───── Input records

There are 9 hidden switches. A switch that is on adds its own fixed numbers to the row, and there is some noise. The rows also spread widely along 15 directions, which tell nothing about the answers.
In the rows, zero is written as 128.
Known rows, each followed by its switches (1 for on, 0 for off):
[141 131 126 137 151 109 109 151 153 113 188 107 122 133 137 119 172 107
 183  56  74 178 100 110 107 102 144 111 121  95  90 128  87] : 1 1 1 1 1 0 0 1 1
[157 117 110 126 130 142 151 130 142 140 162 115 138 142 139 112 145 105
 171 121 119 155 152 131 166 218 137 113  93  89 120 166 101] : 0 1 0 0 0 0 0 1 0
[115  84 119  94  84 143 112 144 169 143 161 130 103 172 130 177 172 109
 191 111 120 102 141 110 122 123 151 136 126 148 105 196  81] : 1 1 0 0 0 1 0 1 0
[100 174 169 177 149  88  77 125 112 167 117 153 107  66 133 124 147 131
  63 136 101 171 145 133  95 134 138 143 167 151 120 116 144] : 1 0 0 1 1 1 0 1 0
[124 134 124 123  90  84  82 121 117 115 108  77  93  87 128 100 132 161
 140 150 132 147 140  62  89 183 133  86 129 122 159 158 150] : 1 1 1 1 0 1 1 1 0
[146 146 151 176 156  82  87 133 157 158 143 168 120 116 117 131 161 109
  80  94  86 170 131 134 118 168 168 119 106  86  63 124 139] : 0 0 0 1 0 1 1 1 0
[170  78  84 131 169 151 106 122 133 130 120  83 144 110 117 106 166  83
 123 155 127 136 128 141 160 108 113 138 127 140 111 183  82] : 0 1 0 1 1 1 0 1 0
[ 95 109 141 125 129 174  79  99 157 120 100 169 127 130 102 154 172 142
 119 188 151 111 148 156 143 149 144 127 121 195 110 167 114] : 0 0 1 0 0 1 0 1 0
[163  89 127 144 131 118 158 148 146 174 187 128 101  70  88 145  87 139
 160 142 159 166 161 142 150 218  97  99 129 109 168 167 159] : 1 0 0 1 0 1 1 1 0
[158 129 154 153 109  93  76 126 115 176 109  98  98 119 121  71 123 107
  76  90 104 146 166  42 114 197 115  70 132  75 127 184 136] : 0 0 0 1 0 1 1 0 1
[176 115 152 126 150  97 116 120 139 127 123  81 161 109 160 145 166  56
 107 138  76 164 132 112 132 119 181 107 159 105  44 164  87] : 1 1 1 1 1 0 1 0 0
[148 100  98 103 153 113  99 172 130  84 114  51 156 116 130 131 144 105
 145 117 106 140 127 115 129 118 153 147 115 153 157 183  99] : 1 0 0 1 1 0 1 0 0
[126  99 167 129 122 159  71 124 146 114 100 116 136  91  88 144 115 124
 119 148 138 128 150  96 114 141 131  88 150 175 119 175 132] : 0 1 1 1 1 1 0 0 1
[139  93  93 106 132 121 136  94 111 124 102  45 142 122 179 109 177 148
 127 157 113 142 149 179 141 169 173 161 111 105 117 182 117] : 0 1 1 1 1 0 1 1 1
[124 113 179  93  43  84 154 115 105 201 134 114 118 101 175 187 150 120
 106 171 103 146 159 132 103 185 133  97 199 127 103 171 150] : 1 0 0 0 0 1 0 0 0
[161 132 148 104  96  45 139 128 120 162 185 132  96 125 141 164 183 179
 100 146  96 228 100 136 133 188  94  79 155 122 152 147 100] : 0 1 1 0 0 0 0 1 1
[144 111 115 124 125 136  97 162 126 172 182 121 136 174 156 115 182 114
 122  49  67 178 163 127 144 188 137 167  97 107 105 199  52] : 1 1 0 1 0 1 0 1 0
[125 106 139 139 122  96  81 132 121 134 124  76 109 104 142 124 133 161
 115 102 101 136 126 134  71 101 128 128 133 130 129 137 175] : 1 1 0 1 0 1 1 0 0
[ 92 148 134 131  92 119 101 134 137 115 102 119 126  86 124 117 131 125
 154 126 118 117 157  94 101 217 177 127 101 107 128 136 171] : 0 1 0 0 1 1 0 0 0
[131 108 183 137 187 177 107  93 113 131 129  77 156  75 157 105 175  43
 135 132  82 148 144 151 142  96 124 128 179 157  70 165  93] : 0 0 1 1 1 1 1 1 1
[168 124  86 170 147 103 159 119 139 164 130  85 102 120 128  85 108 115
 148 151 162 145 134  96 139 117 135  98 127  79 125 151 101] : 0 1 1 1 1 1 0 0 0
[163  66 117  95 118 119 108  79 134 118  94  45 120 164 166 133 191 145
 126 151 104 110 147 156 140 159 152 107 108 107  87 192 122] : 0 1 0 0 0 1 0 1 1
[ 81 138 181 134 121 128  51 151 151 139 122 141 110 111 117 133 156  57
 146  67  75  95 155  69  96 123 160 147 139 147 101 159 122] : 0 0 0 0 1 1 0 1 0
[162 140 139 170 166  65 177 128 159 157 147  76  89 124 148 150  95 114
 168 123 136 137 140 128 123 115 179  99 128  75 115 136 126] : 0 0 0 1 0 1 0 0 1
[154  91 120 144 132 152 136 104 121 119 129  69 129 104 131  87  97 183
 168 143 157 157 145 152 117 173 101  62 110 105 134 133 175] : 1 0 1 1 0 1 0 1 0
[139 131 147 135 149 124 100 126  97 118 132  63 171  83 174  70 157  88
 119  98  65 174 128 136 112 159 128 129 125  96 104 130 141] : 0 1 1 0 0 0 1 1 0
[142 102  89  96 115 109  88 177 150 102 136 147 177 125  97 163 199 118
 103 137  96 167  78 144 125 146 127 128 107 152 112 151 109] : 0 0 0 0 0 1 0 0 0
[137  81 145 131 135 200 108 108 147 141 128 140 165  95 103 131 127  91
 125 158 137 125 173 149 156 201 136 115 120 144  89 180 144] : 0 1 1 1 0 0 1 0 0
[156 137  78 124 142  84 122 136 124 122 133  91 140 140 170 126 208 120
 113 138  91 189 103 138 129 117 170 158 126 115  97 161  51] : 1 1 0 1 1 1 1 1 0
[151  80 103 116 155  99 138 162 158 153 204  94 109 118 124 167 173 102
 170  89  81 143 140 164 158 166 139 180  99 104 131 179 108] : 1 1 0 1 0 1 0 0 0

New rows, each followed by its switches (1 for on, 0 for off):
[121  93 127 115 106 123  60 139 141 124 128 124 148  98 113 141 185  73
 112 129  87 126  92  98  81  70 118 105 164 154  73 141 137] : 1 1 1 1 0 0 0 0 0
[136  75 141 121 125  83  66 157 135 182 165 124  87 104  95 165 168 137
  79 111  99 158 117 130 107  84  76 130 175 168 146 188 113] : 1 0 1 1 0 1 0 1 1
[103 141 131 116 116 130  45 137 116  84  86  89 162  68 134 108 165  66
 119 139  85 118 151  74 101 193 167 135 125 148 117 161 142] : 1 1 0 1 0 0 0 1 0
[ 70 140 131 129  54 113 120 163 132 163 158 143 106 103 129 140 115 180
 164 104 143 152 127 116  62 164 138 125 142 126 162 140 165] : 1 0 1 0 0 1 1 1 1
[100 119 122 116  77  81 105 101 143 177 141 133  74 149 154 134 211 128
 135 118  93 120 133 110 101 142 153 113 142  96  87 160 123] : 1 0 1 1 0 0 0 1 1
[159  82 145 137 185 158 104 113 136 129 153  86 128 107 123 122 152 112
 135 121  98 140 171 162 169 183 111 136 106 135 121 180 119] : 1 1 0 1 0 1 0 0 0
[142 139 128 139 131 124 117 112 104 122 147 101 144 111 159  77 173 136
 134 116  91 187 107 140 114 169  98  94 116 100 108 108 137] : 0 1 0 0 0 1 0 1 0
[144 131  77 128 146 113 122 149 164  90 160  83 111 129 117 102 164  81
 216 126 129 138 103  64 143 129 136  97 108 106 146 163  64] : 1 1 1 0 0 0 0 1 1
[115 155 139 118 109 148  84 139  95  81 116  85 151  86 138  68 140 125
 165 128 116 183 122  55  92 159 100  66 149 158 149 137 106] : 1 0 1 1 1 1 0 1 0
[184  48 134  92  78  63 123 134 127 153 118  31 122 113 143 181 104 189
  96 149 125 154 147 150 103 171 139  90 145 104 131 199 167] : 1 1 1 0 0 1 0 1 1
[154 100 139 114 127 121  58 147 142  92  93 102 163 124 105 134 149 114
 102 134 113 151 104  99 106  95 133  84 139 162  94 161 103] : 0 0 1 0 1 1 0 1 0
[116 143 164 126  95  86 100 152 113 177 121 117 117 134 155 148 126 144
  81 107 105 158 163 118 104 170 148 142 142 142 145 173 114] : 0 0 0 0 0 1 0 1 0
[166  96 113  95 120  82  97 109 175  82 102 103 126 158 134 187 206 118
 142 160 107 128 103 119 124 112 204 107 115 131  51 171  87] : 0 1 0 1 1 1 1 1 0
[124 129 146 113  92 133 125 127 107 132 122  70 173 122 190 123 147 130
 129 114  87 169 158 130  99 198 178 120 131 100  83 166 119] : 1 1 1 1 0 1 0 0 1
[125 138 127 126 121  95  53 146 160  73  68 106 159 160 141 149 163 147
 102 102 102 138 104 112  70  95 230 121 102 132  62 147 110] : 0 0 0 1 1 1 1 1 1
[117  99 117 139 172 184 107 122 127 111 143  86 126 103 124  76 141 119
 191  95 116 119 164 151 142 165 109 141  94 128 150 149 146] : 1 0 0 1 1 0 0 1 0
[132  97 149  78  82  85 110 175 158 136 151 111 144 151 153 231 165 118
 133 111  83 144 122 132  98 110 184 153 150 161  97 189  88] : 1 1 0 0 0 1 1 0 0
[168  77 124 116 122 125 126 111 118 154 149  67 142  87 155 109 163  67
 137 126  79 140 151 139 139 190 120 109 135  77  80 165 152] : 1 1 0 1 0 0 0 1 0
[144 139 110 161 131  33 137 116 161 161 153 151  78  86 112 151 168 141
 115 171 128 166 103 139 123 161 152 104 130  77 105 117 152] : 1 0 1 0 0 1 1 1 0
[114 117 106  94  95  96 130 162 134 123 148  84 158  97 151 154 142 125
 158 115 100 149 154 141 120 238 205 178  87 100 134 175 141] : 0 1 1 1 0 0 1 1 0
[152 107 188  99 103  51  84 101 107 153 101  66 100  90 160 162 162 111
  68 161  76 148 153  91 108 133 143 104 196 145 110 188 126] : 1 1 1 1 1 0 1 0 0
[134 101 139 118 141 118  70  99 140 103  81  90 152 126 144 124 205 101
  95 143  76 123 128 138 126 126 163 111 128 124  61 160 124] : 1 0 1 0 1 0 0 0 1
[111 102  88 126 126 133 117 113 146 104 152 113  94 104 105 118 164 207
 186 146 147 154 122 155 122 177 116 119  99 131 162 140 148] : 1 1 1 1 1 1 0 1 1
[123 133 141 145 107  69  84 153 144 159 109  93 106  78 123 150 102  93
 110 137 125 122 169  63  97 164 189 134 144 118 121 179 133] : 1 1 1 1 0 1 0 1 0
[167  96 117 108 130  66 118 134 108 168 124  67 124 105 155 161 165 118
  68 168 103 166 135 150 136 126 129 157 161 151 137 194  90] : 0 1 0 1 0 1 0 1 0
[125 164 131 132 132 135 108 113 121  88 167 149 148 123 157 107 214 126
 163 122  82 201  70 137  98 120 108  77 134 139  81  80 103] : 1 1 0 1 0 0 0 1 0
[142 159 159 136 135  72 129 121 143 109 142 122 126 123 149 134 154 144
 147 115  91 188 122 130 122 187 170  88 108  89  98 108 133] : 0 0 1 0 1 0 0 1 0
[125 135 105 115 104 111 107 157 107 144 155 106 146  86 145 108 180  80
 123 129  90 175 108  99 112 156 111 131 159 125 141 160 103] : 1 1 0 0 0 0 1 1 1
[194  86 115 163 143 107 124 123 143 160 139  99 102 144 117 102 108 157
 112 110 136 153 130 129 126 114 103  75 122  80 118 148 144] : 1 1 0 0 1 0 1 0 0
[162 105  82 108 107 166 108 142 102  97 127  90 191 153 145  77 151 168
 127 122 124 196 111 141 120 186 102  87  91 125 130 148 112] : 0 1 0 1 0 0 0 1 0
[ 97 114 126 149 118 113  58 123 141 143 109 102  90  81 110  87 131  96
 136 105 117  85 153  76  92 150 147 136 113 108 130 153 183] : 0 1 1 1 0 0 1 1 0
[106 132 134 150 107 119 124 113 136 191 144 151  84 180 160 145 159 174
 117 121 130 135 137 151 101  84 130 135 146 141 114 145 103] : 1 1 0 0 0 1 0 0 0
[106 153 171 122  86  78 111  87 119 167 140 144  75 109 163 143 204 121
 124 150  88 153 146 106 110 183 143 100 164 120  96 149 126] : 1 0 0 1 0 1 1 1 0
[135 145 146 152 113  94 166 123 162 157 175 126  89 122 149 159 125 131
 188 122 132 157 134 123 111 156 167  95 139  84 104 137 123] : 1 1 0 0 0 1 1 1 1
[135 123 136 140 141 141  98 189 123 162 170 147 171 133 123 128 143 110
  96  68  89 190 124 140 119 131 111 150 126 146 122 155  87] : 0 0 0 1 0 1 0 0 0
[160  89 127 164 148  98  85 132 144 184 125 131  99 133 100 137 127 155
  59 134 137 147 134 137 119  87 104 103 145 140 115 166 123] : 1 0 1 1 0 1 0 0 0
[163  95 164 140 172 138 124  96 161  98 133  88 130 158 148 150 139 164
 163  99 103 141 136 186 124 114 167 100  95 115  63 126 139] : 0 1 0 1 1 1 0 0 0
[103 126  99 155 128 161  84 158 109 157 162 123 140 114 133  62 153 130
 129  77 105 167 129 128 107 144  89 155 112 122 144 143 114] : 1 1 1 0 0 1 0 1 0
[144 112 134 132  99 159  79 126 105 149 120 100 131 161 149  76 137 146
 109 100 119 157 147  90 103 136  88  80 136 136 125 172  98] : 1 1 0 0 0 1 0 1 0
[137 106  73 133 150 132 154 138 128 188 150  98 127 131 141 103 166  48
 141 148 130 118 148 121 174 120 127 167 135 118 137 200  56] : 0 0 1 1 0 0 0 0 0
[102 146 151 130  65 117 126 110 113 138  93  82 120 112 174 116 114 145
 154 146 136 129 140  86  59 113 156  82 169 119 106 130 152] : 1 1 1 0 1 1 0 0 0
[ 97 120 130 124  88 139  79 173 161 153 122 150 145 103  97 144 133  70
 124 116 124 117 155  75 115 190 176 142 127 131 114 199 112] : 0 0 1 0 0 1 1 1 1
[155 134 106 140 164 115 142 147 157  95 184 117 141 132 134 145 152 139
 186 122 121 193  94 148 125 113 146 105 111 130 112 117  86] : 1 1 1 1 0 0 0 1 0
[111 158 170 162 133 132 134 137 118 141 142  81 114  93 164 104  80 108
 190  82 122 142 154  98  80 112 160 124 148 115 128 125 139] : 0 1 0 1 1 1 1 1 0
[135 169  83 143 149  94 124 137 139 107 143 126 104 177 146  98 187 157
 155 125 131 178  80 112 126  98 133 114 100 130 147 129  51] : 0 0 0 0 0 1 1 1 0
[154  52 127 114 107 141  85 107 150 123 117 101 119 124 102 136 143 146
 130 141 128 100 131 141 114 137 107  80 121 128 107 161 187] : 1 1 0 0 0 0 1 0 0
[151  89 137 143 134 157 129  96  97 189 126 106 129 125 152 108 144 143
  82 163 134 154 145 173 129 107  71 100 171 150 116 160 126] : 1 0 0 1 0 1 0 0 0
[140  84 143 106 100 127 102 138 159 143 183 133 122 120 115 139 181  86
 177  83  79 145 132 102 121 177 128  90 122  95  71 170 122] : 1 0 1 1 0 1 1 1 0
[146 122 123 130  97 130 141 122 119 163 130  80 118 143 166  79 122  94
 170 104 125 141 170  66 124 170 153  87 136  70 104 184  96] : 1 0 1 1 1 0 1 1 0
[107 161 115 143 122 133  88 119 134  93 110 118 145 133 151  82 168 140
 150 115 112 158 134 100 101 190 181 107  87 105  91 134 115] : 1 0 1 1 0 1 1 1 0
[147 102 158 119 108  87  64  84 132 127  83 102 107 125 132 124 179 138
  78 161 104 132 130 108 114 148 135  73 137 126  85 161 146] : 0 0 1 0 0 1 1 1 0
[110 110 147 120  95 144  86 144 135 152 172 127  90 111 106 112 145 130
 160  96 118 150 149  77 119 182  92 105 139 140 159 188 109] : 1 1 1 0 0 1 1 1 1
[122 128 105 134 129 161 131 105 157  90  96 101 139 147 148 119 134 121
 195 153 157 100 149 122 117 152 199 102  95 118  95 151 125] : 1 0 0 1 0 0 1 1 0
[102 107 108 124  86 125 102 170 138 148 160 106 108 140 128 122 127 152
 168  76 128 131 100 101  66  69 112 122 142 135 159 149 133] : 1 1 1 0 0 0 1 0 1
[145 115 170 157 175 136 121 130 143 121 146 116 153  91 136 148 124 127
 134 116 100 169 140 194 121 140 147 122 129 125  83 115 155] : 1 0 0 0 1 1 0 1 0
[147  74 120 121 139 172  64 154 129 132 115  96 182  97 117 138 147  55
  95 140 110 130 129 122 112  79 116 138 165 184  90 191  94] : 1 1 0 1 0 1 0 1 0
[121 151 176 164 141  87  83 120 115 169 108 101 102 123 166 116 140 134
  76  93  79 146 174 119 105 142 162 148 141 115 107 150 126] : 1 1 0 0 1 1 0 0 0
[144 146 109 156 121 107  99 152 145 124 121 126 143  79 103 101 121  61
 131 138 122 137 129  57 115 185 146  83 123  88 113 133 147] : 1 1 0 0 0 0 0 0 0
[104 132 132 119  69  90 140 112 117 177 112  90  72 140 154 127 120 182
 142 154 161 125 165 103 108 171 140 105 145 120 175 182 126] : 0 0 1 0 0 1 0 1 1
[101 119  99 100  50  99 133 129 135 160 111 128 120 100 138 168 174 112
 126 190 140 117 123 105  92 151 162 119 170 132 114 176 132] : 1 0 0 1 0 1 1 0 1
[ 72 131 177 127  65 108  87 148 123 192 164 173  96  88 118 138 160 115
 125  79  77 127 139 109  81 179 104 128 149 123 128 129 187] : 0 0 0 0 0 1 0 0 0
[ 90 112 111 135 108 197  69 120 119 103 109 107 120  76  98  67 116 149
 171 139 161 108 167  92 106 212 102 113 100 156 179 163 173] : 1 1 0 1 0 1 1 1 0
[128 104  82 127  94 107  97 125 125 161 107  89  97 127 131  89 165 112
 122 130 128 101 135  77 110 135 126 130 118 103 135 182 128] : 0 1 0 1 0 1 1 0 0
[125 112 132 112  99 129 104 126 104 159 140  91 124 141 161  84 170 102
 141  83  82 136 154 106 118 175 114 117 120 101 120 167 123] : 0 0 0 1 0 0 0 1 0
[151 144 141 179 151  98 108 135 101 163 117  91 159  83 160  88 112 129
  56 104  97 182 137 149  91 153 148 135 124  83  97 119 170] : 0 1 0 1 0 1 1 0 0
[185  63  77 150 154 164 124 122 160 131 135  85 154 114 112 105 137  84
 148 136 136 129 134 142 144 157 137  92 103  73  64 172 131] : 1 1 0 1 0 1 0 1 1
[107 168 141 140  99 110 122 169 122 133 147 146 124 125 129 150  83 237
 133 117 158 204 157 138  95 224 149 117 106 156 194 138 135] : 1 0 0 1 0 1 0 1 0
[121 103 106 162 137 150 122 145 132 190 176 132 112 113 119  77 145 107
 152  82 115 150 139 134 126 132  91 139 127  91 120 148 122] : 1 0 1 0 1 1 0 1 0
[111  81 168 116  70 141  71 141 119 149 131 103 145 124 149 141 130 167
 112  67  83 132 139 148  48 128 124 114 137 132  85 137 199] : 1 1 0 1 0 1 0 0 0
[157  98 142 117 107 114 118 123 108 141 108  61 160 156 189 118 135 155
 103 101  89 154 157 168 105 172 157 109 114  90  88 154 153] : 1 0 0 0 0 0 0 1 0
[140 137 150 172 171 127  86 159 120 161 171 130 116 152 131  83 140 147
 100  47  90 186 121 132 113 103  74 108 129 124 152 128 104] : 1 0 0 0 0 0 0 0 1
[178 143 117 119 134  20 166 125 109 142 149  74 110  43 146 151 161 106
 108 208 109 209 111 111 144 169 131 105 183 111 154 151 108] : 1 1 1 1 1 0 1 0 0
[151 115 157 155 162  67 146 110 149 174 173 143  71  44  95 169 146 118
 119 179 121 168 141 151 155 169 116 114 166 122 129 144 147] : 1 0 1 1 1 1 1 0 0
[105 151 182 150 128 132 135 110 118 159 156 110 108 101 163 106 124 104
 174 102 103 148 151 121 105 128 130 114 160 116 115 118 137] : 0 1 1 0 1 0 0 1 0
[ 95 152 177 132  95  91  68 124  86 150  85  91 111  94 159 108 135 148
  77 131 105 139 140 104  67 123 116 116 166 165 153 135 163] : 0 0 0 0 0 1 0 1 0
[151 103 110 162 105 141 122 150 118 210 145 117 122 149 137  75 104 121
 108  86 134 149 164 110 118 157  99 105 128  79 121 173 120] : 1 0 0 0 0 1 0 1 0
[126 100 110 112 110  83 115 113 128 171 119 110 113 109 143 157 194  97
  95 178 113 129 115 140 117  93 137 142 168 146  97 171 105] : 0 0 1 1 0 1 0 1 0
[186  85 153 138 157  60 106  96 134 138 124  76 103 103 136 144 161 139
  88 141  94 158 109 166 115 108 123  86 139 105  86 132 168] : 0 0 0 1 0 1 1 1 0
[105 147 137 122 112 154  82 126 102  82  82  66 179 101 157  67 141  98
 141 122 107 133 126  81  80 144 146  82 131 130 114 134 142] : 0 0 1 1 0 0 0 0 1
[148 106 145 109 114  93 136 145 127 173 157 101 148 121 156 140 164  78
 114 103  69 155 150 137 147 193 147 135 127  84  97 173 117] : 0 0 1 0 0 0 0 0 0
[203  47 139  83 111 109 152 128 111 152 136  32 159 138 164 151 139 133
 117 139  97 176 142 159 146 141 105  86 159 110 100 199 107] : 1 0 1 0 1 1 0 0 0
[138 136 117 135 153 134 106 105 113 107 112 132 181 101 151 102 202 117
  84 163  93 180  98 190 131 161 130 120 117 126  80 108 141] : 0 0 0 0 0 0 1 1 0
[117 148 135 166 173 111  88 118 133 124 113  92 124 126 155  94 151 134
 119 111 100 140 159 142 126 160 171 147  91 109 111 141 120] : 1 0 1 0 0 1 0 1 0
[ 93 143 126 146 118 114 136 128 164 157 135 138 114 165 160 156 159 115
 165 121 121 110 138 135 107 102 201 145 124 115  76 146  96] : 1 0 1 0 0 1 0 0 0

──────────

**Work to be completed**
Exactly the lines above from the one with "[121 103 106" to the one with "0 1 0 1 1 0 0 0", both included, are to be quoted; leave the rest out.

**Problem solution**
[121 103 106 162 137 150 122 145 132 190 176 132 112 113 119  77 145 107
 152  82 115 150 139 134 126 132  91 139 127  91 120 148 122] : 1 0 1 0 1 1 0 1 0
[111  81 168 116  70 141  71 141 119 149 131 103 145 124 149 141 130 167
 112  67  83 132 139 148  48 128 124 114 137 132  85 137 199] : 1 1 0 1 0 1 0 0 0
[157  98 142 117 107 114 118 123 108 141 108  61 160 156 189 118 135 155
 103 101  89 154 157 168 105 172 157 109 114  90  88 154 153] : 1 0 0 0 0 0 0 1 0
[140 137 150 172 171 127  86 159 120 161 171 130 116 152 131  83 140 147
 100  47  90 186 121 132 113 103  74 108 129 124 152 128 104] : 1 0 0 0 0 0 0 0 1
[178 143 117 119 134  20 166 125 109 142 149  74 110  43 146 151 161 106
 108 208 109 209 111 111 144 169 131 105 183 111 154 151 108] : 1 1 1 1 1 0 1 0 0
[151 115 157 155 162  67 146 110 149 174 173 143  71  44  95 169 146 118
 119 179 121 168 141 151 155 169 116 114 166 122 129 144 147] : 1 0 1 1 1 1 1 0 0
[105 151 182 150 128 132 135 110 118 159 156 110 108 101 163 106 124 104
 174 102 103 148 151 121 105 128 130 114 160 116 115 118 137] : 0 1 1 0 1 0 0 1 0
[ 95 152 177 132  95  91  68 124  86 150  85  91 111  94 159 108 135 148
  77 131 105 139 140 104  67 123 116 116 166 165 153 135 163] : 0 0 0 0 0 1 0 1 0
[151 103 110 162 105 141 122 150 118 210 145 117 122 149 137  75 104 121
 108  86 134 149 164 110 118 157  99 105 128  79 121 173 120] : 1 0 0 0 0 1 0 1 0
[126 100 110 112 110  83 115 113 128 171 119 110 113 109 143 157 194  97
  95 178 113 129 115 140 117  93 137 142 168 146  97 171 105] : 0 0 1 1 0 1 0 1 0
[186  85 153 138 157  60 106  96 134 138 124  76 103 103 136 144 161 139
  88 141  94 158 109 166 115 108 123  86 139 105  86 132 168] : 0 0 0 1 0 1 1 1 0
[105 147 137 122 112 154  82 126 102  82  82  66 179 101 157  67 141  98
 141 122 107 133 126  81  80 144 146  82 131 130 114 134 142] : 0 0 1 1 0 0 0 0 1
[148 106 145 109 114  93 136 145 127 173 157 101 148 121 156 140 164  78
 114 103  69 155 150 137 147 193 147 135 127  84  97 173 117] : 0 0 1 0 0 0 0 0 0
[203  47 139  83 111 109 152 128 111 152 136  32 159 138 164 151 139 133
 117 139  97 176 142 159 146 141 105  86 159 110 100 199 107] : 1 0 1 0 1 1 0 0 0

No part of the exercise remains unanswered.